▶ [TASK INSTRUCTIONS] Please write out each entry below exactly as it appears.

▶ [RECORDS FOR THE EXERCISE]
Here is a tiny trained network, its code and every weight. The questions are about switching its units off for an input and a class, where a switched-off unit gives its printed mean instead of its output.

import numpy as np


def w(rows, s, z=0):
    codes = np.array(rows[::2]) - 128.0
    scale = np.full(codes.shape[1], s)
    scale[-1] = z or s
    return codes * scale


def norm(h):
    return h / np.sqrt((h * h).mean(-1, keepdims=True) + 1e-5)


def f(y):
    return np.maximum(y, 0)


def log_softmax(a):
    a = a - a.max(-1, keepdims=True)
    return a - np.log(np.exp(a).sum(-1, keepdims=True))


def net(x, mask):
    res = np.array(x, float).reshape(1, 8) / 4 @ E
    u = 0
    for l in range(2):
        y = f(norm(res) @ A[l][:, :-1].T + A[l][:, -1])
        res = res + np.where(mask[u : u + 15], y, B[l][:, -1]) @ B[l][:, :-1]
        u += 15
    return log_softmax(norm(res)[-1] @ U[:, :-1].T + U[:, -1])


A, B = {}, {}
E = w([
[127,128,126,126,127,126],'x0',
[2,94,204,85,94,128],'x1',
[79,195,46,56,152,128],'x2',
[127,129,128,128,128,129],'x3',
[127,209,131,163,190,51],'x4',
[128,129,127,128,128,129],'x5',
[127,128,124,127,125,117],'x6',
[128,127,126,128,128,126],'x7',
],0.003)
A[0] = w([
[77,147,162,155,131,80,232],'0.n0',
[161,85,91,95,89,195,133],'0.n1',
[197,90,100,163,110,135,44],'0.n2',
[65,38,97,108,80,144,134],'0.n3',
[192,124,85,138,85,166,117],'0.n4',
[109,127,78,83,93,131,94],'0.n5',
[221,123,126,212,105,142,104],'0.n6',
[148,82,198,157,147,91,70],'0.n7',
[196,114,196,148,98,130,253],'0.n8',
[66,116,141,78,124,149,209],'0.n9',
[177,133,113,3,126,169,163],'0.n10',
[138,209,148,127,168,68,178],'0.n11',
[114,142,119,132,199,120,170],'0.n12',
[123,107,36,81,139,99,175],'0.n13',
[186,138,94,140,43,147,73],'0.n14',
],0.005,0.0019)
B[0] = w([
[176,193,141,207,134,191,233],'0.n0',
[51,139,141,176,170,134,209],'0.n1',
[67,148,135,92,4,154,178],'0.n2',
[200,19,111,128,151,131,228],'0.n3',
[35,148,153,153,132,173,191],'0.n4',
[124,177,193,149,126,225,172],'0.n5',
[134,145,153,29,80,87,224],'0.n6',
[76,199,26,201,169,165,190],'0.n7',
[131,42,155,26,129,87,243],'0.n8',
[200,119,205,77,124,126,230],'0.n9',
[138,112,109,209,104,115,204],'0.n10',
[123,90,176,56,191,145,251],'0.n11',
[151,109,154,123,152,91,194],'0.n12',
[132,167,125,166,131,225,209],'0.n13',
[64,167,124,175,113,150,171],'0.n14',
],0.0034)
A[1] = w([
[139,50,165,92,59,147,254],'1.n0',
[83,153,180,253,196,106,156],'1.n1',
[88,129,168,101,35,177,87],'1.n2',
[67,185,45,86,126,110,177],'1.n3',
[210,67,145,111,126,56,94],'1.n4',
[178,120,122,89,220,171,197],'1.n5',
[93,56,158,84,41,202,241],'1.n6',
[155,139,122,89,49,151,128],'1.n7',
[135,39,104,79,157,81,5],'1.n8',
[124,177,178,96,210,231,199],'1.n9',
[225,198,159,78,135,126,230],'1.n10',
[107,48,228,162,145,66,209],'1.n11',
[53,234,148,96,78,148,77],'1.n12',
[150,179,144,104,230,47,123],'1.n13',
[129,157,240,71,138,41,197],'1.n14',
],0.0046,0.00069)
B[1] = w([
[126,160,92,112,138,56,227],'1.n0',
[155,145,50,168,56,223,189],'1.n1',
[164,183,102,142,162,72,201],'1.n2',
[156,87,170,203,86,145,160],'1.n3',
[3,90,212,102,215,217,169],'1.n4',
[78,146,129,67,81,67,192],'1.n5',
[143,187,89,109,105,62,253],'1.n6',
[151,169,108,145,139,132,163],'1.n7',
[121,145,172,179,220,139,151],'1.n8',
[171,131,103,168,98,89,238],'1.n9',
[76,77,167,125,118,96,203],'1.n10',
[127,157,104,138,139,197,225],'1.n11',
[131,41,166,112,177,153,173],'1.n12',
[122,96,121,70,82,99,221],'1.n13',
[119,53,126,169,171,191,228],'1.n14',
],0.004,0.0049)
U = w([
[154,185,82,83,74,44,201],'0',
[83,48,210,106,190,138,98],'1',
[144,156,103,244,101,236,1],'2',
],0.011,0.00023)

Each question gives the input, the list of numbers given to net, and the class t.
The units are the neurons (one row each of A and B). Each row of codes is followed by its name. A weight is (code - 128) times the scale printed after its matrix; where a second scale follows, it is the last column's (A, B and U).
mask holds one flag per neuron, layer by layer. A switched-off neuron (its flag False) gives its mean, the last column of its row in B, instead of its output. The means were averaged over made-up inputs and are rounded, as every weight is.
A unit's drop is (log p(t) with every unit on - log p(t) with that unit switched off) / (log p(t) with every unit on - log p(t) with every unit switched off).
The circuit of an input: a set's keep is (log p(t) with only the set's units on - log p(t) with every unit switched off) / (log p(t) with every unit on - log p(t) with every unit switched off). Starting from the 12 units with the biggest drops (on a tie, the unit counted first), units are removed one at a time, each time the one whose removal leaves the highest keep (on an exact tie, the one counted first), for as long as the keep stays at least 0.8.
units of the circuit, in order: the units of the circuit, biggest drop first
most important unit: the unit with the biggest drop
k most important neurons: the k neurons with the biggest drops, biggest first
top k neurons in layer l: the k neurons of layer l with the biggest drops, biggest first
drop of u: that unit's drop, to one decimal
input [4,0,0,-4,-4,4,5,3], class 0: top 4 neurons in layer 1	1.n6; 1.n14; 1.n0; 1.n4
input [3,3,-4,-5,1,-2,5,3], class 2: most important unit	0.n7
input [-7,1,3,5,7,-7,-2,-3], class 1: top 4 neurons in layer 0	0.n11; 0.n7; 0.n3; 0.n10
input [8,7,-2,-5,6,-6,-5,6], class 2: units of the circuit, in order	1.n1; 0.n0
input [1,0,8,-7,-5,7,6,2], class 2: 2 most important neurons	0.n13; 0.n8
input [-3,0,-3,0,8,-6,4,2], class 1: 2 most important neurons	0.n11; 0.n13
input [-4,0,1,3,-4,-7,3,-2], class 2: 2 most important neurons	0.n1; 0.n10
input [0,-4,0,-1,1,-6,1,-8], class 1: 2 most important neurons	1.n12; 1.n14
input [-6,2,4,-4,2,-4,0,-6], class 1: 2 most important neurons	1.n6; 1.n12
input [-1,0,5,6,-3,-5,-8,2], class 2: top 3 neurons in layer 0	0.n13; 0.n8; 0.n10
input [-8,1,-1,6,2,8,-8,-4], class 2: top 2 neurons in layer 1	1.n1; 1.n6
input [-3,8,0,2,3,-8,7,3], class 2: 2 most important neurons	0.n0; 0.n8
input [3,7,-3,-3,1,8,-6,1], class 2: 3 most important neurons	0.n0; 0.n6; 0.n11
input [0,4,6,2,2,5,-1,1], class 1: most important unit	1.n12
input [-3,3,-3,1,1,-1,2,0], class 2: top 2 neurons in layer 0	0.n7; 0.n0
input [-2,1,5,2,-8,-2,4,-5], class 0: top 2 neurons in layer 1	1.n6; 1.n14
input [7,8,5,2,-7,3,4,2], class 0: drop of 1.n6	0.3
input [4,4,8,1,1,7,8,-3], class 1: drop of 1.n6	0.1
input [-2,-4,-7,3,-1,8,-4,2], class 0: drop of 0.n2	1.2
input [2,6,-1,2,3,-3,-5,6], class 2: top neuron in layer 0	0.n0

▶ [SOLUTION]
Here is a tiny trained network, its code and every weight. The questions are about switching its units off for an input and a class, where a switched-off unit gives its printed mean instead of its output.

import numpy as np


def w(rows, s, z=0):
    codes = np.array(rows[::2]) - 128.0
    scale = np.full(codes.shape[1], s)
    scale[-1] = z or s
    return codes * scale


def norm(h):
    return h / np.sqrt((h * h).mean(-1, keepdims=True) + 1e-5)


def f(y):
    return np.maximum(y, 0)


def log_softmax(a):
    a = a - a.max(-1, keepdims=True)
    return a - np.log(np.exp(a).sum(-1, keepdims=True))


def net(x, mask):
    res = np.array(x, float).reshape(1, 8) / 4 @ E
    u = 0
    for l in range(2):
        y = f(norm(res) @ A[l][:, :-1].T + A[l][:, -1])
        res = res + np.where(mask[u : u + 15], y, B[l][:, -1]) @ B[l][:, :-1]
        u += 15
    return log_softmax(norm(res)[-1] @ U[:, :-1].T + U[:, -1])


A, B = {}, {}
E = w([
[127,128,126,126,127,126],'x0',
[2,94,204,85,94,128],'x1',
[79,195,46,56,152,128],'x2',
[127,129,128,128,128,129],'x3',
[127,209,131,163,190,51],'x4',
[128,129,127,128,128,129],'x5',
[127,128,124,127,125,117],'x6',
[128,127,126,128,128,126],'x7',
],0.003)
A[0] = w([
[77,147,162,155,131,80,232],'0.n0',
[161,85,91,95,89,195,133],'0.n1',
[197,90,100,163,110,135,44],'0.n2',
[65,38,97,108,80,144,134],'0.n3',
[192,124,85,138,85,166,117],'0.n4',
[109,127,78,83,93,131,94],'0.n5',
[221,123,126,212,105,142,104],'0.n6',
[148,82,198,157,147,91,70],'0.n7',
[196,114,196,148,98,130,253],'0.n8',
[66,116,141,78,124,149,209],'0.n9',
[177,133,113,3,126,169,163],'0.n10',
[138,209,148,127,168,68,178],'0.n11',
[114,142,119,132,199,120,170],'0.n12',
[123,107,36,81,139,99,175],'0.n13',
[186,138,94,140,43,147,73],'0.n14',
],0.005,0.0019)
B[0] = w([
[176,193,141,207,134,191,233],'0.n0',
[51,139,141,176,170,134,209],'0.n1',
[67,148,135,92,4,154,178],'0.n2',
[200,19,111,128,151,131,228],'0.n3',
[35,148,153,153,132,173,191],'0.n4',
[124,177,193,149,126,225,172],'0.n5',
[134,145,153,29,80,87,224],'0.n6',
[76,199,26,201,169,165,190],'0.n7',
[131,42,155,26,129,87,243],'0.n8',
[200,119,205,77,124,126,230],'0.n9',
[138,112,109,209,104,115,204],'0.n10',
[123,90,176,56,191,145,251],'0.n11',
[151,109,154,123,152,91,194],'0.n12',
[132,167,125,166,131,225,209],'0.n13',
[64,167,124,175,113,150,171],'0.n14',
],0.0034)
A[1] = w([
[139,50,165,92,59,147,254],'1.n0',
[83,153,180,253,196,106,156],'1.n1',
[88,129,168,101,35,177,87],'1.n2',
[67,185,45,86,126,110,177],'1.n3',
[210,67,145,111,126,56,94],'1.n4',
[178,120,122,89,220,171,197],'1.n5',
[93,56,158,84,41,202,241],'1.n6',
[155,139,122,89,49,151,128],'1.n7',
[135,39,104,79,157,81,5],'1.n8',
[124,177,178,96,210,231,199],'1.n9',
[225,198,159,78,135,126,230],'1.n10',
[107,48,228,162,145,66,209],'1.n11',
[53,234,148,96,78,148,77],'1.n12',
[150,179,144,104,230,47,123],'1.n13',
[129,157,240,71,138,41,197],'1.n14',
],0.0046,0.00069)
B[1] = w([
[126,160,92,112,138,56,227],'1.n0',
[155,145,50,168,56,223,189],'1.n1',
[164,183,102,142,162,72,201],'1.n2',
[156,87,170,203,86,145,160],'1.n3',
[3,90,212,102,215,217,169],'1.n4',
[78,146,129,67,81,67,192],'1.n5',
[143,187,89,109,105,62,253],'1.n6',
[151,169,108,145,139,132,163],'1.n7',
[121,145,172,179,220,139,151],'1.n8',
[171,131,103,168,98,89,238],'1.n9',
[76,77,167,125,118,96,203],'1.n10',
[127,157,104,138,139,197,225],'1.n11',
[131,41,166,112,177,153,173],'1.n12',
[122,96,121,70,82,99,221],'1.n13',
[119,53,126,169,171,191,228],'1.n14',
],0.004,0.0049)
U = w([
[154,185,82,83,74,44,201],'0',
[83,48,210,106,190,138,98],'1',
[144,156,103,244,101,236,1],'2',
],0.011,0.00023)

Each question gives the input, the list of numbers given to net, and the class t.
The units are the neurons (one row each of A and B). Each row of codes is followed by its name. A weight is (code - 128) times the scale printed after its matrix; where a second scale follows, it is the last column's (A, B and U).
mask holds one flag per neuron, layer by layer. A switched-off neuron (its flag False) gives its mean, the last column of its row in B, instead of its output. The means were averaged over made-up inputs and are rounded, as every weight is.
A unit's drop is (log p(t) with every unit on - log p(t) with that unit switched off) / (log p(t) with every unit on - log p(t) with every unit switched off).
The circuit of an input: a set's keep is (log p(t) with only the set's units on - log p(t) with every unit switched off) / (log p(t) with every unit on - log p(t) with every unit switched off). Starting from the 12 units with the biggest drops (on a tie, the unit counted first), units are removed one at a time, each time the one whose removal leaves the highest keep (on an exact tie, the one counted first), for as long as the keep stays at least 0.8.
units of the circuit, in order: the units of the circuit, biggest drop first
most important unit: the unit with the biggest drop
k most important neurons: the k neurons with the biggest drops, biggest first
top k neurons in layer l: the k neurons of layer l with the biggest drops, biggest first
drop of u: that unit's drop, to one decimal
input [4,0,0,-4,-4,4,5,3], class 0: top 4 neurons in layer 1	1.n6; 1.n14; 1.n0; 1.n4
input [3,3,-4,-5,1,-2,5,3], class 2: most important unit	0.n7
input [-7,1,3,5,7,-7,-2,-3], class 1: top 4 neurons in layer 0	0.n11; 0.n7; 0.n3; 0.n10
input [8,7,-2,-5,6,-6,-5,6], class 2: units of the circuit, in order	1.n1; 0.n0
input [1,0,8,-7,-5,7,6,2], class 2: 2 most important neurons	0.n13; 0.n8
input [-3,0,-3,0,8,-6,4,2], class 1: 2 most important neurons	0.n11; 0.n13
input [-4,0,1,3,-4,-7,3,-2], class 2: 2 most important neurons	0.n1; 0.n10
input [0,-4,0,-1,1,-6,1,-8], class 1: 2 most important neurons	1.n12; 1.n14
input [-6,2,4,-4,2,-4,0,-6], class 1: 2 most important neurons	1.n6; 1.n12
input [-1,0,5,6,-3,-5,-8,2], class 2: top 3 neurons in layer 0	0.n13; 0.n8; 0.n10
input [-8,1,-1,6,2,8,-8,-4], class 2: top 2 neurons in layer 1	1.n1; 1.n6
input [-3,8,0,2,3,-8,7,3], class 2: 2 most important neurons	0.n0; 0.n8
input [3,7,-3,-3,1,8,-6,1], class 2: 3 most important neurons	0.n0; 0.n6; 0.n11
input [0,4,6,2,2,5,-1,1], class 1: most important unit	1.n12
input [-3,3,-3,1,1,-1,2,0], class 2: top 2 neurons in layer 0	0.n7; 0.n0
input [-2,1,5,2,-8,-2,4,-5], class 0: top 2 neurons in layer 1	1.n6; 1.n14
input [7,8,5,2,-7,3,4,2], class 0: drop of 1.n6	0.3
input [4,4,8,1,1,7,8,-3], class 1: drop of 1.n6	0.1
input [-2,-4,-7,3,-1,8,-4,2], class 0: drop of 0.n2	1.2
input [2,6,-1,2,3,-3,-5,6], class 2: top neuron in layer 0	0.n0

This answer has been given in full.